Work to complete: Comb through the entries for "means" and pull out each line that holds it.

Stored items from a collection

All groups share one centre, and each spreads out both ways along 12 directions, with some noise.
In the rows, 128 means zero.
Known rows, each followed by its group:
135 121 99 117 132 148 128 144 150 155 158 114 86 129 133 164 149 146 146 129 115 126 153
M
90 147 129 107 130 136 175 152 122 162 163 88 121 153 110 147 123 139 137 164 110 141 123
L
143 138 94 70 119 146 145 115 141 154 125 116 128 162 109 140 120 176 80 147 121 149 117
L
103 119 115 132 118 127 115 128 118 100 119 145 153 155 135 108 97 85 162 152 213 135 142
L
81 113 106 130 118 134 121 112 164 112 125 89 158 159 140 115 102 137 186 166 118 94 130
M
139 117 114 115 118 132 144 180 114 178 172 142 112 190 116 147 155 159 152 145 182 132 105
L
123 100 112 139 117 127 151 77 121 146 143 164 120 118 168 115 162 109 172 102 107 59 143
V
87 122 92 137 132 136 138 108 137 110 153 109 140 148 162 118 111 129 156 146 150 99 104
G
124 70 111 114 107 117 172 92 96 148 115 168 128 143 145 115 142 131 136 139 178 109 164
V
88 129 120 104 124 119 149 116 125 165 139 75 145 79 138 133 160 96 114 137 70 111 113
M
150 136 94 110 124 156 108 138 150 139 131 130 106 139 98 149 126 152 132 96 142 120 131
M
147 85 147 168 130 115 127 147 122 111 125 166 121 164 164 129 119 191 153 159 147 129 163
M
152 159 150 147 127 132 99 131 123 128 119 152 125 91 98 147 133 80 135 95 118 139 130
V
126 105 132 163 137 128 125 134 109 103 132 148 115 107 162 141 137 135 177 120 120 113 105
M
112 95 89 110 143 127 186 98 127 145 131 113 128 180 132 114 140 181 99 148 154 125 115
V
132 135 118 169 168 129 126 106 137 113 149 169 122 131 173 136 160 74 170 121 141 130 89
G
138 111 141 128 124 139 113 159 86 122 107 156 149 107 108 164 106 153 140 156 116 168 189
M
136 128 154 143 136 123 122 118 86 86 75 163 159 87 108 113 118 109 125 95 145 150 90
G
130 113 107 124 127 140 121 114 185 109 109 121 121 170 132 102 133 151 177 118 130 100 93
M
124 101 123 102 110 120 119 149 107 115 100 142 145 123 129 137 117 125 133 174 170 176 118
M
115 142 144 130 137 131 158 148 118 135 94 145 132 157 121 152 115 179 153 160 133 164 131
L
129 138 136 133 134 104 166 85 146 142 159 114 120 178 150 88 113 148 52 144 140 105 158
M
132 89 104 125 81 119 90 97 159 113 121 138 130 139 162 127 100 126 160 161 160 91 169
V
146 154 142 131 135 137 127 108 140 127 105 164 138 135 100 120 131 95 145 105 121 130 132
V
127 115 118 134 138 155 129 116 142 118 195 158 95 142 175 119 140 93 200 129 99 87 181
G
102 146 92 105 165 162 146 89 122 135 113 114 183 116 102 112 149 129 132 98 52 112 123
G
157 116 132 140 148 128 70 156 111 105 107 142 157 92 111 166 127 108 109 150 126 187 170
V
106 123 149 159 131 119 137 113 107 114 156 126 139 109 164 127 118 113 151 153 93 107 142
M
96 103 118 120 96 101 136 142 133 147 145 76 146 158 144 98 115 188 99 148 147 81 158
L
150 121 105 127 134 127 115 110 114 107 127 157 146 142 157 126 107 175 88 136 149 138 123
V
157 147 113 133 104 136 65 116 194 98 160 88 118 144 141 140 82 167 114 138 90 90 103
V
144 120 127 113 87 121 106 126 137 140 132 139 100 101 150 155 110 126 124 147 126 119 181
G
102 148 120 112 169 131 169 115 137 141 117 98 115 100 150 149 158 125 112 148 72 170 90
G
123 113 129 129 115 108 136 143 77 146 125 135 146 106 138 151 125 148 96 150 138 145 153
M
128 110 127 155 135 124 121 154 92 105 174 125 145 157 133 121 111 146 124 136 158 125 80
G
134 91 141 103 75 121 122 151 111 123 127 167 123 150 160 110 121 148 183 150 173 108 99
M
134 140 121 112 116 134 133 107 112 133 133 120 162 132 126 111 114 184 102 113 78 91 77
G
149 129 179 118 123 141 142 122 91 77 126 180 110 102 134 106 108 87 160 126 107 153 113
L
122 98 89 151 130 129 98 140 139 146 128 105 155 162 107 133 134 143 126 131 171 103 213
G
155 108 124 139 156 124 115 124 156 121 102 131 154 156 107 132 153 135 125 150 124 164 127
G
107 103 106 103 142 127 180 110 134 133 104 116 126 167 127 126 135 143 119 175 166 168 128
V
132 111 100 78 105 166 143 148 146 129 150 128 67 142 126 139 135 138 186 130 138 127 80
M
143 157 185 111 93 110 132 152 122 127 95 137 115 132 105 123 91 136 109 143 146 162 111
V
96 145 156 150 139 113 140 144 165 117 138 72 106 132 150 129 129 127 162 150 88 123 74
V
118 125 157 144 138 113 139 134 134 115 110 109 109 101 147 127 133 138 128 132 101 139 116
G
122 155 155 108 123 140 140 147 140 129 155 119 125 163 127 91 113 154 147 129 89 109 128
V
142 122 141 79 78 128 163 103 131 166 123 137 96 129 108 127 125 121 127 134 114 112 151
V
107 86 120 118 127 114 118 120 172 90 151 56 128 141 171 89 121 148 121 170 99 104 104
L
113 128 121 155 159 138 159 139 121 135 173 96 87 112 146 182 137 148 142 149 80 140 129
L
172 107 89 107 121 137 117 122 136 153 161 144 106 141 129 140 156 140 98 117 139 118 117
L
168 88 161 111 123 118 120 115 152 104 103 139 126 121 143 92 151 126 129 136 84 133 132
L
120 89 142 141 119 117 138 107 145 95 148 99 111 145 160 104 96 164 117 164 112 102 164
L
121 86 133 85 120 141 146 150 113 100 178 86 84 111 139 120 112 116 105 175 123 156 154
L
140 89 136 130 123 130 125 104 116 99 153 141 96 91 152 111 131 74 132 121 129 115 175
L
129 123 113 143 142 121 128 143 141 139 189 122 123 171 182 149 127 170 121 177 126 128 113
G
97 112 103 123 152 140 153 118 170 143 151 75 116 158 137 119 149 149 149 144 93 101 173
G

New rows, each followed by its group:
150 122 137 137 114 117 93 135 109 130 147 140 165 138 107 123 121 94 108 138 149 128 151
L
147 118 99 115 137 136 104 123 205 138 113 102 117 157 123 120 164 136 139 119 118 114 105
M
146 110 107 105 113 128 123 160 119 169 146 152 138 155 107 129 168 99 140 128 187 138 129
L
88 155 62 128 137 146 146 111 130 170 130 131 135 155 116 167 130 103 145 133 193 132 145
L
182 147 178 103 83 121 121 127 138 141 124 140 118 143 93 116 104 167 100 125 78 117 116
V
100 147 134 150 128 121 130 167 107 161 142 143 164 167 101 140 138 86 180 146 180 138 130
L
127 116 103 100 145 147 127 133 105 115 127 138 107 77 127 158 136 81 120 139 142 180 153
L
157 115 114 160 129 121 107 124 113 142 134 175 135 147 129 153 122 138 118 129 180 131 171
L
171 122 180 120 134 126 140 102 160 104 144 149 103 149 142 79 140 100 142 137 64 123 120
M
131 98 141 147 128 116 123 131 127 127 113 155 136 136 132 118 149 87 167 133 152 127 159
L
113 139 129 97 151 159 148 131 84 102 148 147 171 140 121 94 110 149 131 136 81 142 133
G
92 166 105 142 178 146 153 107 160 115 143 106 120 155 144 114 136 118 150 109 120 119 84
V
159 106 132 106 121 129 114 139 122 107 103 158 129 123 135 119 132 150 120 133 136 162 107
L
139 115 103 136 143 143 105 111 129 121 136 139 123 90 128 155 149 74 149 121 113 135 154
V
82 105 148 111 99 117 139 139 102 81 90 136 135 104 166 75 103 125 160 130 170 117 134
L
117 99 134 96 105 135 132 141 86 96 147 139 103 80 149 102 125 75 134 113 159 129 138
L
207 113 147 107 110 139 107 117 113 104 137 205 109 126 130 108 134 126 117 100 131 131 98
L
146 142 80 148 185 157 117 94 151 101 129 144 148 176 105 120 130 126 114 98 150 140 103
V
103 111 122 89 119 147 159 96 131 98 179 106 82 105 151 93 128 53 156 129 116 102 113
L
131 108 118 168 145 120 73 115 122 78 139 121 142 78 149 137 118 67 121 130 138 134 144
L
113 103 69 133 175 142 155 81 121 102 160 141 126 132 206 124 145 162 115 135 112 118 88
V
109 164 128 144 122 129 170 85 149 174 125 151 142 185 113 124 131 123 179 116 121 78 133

* * *

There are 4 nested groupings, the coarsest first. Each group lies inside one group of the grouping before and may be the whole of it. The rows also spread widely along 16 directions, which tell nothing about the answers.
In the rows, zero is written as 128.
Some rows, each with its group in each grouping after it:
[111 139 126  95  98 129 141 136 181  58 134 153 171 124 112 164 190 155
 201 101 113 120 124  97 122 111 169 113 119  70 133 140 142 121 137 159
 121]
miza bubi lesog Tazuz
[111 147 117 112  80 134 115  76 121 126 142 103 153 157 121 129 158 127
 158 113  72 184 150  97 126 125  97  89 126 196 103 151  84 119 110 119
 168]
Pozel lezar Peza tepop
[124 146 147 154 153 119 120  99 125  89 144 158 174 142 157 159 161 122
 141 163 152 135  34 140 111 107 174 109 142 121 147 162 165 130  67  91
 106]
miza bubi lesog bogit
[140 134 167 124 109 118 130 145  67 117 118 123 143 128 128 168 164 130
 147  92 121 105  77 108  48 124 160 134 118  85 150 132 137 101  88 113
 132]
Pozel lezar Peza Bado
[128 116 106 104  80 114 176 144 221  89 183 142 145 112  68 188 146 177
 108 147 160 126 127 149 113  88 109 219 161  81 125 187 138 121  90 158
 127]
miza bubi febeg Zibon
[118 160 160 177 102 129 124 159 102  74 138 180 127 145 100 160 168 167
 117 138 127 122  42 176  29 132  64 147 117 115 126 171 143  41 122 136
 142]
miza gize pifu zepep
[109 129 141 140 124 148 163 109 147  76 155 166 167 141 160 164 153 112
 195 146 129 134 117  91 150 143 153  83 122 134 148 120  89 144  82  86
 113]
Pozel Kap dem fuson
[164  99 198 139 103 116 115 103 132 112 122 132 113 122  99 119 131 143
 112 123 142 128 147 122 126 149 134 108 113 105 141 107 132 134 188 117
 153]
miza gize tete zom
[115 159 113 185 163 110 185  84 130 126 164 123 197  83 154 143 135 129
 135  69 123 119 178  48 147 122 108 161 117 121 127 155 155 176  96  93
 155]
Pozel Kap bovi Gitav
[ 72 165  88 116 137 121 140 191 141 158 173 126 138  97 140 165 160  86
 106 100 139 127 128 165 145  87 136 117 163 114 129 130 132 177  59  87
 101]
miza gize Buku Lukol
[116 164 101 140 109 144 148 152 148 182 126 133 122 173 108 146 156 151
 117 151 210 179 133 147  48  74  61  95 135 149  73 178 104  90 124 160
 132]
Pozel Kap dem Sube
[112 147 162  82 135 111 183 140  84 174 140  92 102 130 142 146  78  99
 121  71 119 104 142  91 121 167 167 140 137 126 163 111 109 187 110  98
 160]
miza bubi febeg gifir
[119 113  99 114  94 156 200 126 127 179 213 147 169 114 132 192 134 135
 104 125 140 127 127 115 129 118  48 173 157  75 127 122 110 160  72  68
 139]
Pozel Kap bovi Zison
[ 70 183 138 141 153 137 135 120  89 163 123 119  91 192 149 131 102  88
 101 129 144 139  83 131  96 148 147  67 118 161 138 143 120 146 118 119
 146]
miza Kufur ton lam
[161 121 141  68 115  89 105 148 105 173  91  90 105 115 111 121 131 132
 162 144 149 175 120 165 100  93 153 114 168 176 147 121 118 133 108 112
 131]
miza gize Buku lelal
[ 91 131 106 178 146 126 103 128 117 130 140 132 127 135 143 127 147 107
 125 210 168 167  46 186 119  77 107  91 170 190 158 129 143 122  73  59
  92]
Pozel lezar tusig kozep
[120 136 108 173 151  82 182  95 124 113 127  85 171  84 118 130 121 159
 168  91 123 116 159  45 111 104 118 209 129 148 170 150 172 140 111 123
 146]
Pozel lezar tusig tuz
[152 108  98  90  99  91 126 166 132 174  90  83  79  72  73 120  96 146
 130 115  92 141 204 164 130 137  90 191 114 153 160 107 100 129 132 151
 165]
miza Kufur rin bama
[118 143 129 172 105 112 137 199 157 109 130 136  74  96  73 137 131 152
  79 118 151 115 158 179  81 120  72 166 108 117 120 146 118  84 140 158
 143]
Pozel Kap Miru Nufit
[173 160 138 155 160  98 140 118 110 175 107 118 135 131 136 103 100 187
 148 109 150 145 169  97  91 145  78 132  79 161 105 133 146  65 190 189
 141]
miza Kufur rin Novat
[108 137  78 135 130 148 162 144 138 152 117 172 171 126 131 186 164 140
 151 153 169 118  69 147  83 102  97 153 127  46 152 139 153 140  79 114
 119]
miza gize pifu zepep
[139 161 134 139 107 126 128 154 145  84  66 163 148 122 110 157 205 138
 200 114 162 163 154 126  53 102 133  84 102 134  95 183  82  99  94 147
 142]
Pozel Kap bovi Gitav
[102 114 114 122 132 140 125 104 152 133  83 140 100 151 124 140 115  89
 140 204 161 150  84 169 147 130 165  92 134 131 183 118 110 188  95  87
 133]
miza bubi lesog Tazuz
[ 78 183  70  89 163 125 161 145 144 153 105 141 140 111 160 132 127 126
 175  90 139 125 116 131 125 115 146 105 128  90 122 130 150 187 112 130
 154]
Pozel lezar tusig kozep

...

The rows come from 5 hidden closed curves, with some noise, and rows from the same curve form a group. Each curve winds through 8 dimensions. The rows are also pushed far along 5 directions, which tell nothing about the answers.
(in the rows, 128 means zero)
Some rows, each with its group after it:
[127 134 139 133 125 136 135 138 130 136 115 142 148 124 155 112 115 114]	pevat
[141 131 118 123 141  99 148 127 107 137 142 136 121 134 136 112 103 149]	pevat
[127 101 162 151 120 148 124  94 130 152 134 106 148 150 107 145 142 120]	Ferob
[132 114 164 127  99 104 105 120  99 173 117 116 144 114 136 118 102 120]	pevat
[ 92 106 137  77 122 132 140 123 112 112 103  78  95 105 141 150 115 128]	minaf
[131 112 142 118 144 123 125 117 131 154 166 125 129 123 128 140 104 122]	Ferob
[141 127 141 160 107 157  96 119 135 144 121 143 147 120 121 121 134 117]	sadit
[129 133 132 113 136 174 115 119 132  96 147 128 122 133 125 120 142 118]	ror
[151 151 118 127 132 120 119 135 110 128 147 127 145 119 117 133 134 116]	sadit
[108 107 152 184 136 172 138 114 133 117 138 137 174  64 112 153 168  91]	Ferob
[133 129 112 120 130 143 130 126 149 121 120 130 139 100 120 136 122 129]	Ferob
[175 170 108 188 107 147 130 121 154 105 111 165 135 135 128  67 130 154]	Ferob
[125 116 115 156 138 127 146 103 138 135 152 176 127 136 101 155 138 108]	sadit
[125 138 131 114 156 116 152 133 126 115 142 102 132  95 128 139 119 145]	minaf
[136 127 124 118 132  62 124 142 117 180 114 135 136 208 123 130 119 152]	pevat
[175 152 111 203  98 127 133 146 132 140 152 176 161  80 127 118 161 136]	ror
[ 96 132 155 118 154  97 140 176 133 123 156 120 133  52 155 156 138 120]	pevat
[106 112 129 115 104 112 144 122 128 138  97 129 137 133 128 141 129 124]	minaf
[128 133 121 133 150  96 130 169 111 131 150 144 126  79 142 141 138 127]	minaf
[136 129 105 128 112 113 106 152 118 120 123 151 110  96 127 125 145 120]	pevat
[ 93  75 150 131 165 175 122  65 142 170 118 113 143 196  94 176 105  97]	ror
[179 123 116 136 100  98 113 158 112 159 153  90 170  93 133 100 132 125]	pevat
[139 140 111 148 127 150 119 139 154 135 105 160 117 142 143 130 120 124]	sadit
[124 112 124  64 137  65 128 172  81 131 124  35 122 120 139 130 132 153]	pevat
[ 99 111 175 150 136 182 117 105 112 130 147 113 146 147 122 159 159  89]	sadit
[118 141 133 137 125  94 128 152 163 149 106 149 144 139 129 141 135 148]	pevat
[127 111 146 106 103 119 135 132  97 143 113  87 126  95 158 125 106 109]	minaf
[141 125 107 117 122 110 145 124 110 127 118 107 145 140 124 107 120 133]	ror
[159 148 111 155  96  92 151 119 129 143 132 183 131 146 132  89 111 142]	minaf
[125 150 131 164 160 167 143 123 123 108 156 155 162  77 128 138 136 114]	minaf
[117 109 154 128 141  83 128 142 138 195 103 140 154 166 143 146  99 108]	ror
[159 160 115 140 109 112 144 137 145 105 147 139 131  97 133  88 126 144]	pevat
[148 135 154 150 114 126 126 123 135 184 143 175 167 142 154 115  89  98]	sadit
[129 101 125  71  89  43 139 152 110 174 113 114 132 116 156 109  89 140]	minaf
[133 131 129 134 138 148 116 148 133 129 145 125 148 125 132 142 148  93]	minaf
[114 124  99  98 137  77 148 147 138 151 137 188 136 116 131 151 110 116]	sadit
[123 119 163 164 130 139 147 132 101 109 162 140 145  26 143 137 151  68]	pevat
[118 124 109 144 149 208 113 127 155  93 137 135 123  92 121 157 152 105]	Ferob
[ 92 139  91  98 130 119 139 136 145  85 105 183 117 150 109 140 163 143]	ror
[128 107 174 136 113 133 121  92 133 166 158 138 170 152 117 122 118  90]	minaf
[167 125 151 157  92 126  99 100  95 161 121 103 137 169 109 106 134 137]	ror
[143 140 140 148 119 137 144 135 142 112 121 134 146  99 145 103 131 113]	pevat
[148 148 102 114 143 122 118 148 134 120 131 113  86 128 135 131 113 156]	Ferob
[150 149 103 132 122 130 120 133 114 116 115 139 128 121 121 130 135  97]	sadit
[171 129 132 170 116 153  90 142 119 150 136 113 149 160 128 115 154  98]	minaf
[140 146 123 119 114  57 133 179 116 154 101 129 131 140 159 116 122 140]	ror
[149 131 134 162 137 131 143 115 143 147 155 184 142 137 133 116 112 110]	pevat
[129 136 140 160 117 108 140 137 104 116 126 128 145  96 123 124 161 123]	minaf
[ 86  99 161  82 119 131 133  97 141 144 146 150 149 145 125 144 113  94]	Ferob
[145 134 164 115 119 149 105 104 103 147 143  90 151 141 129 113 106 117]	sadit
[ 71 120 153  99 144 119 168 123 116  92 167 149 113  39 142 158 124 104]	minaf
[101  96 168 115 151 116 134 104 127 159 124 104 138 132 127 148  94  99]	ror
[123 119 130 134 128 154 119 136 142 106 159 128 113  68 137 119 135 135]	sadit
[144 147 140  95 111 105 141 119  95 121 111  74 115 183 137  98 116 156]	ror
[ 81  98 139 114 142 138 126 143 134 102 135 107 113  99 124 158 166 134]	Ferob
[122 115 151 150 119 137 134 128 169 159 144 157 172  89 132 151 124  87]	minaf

Response to the exercise:
In the rows, 128 means zero.
(in the rows, 128 means zero)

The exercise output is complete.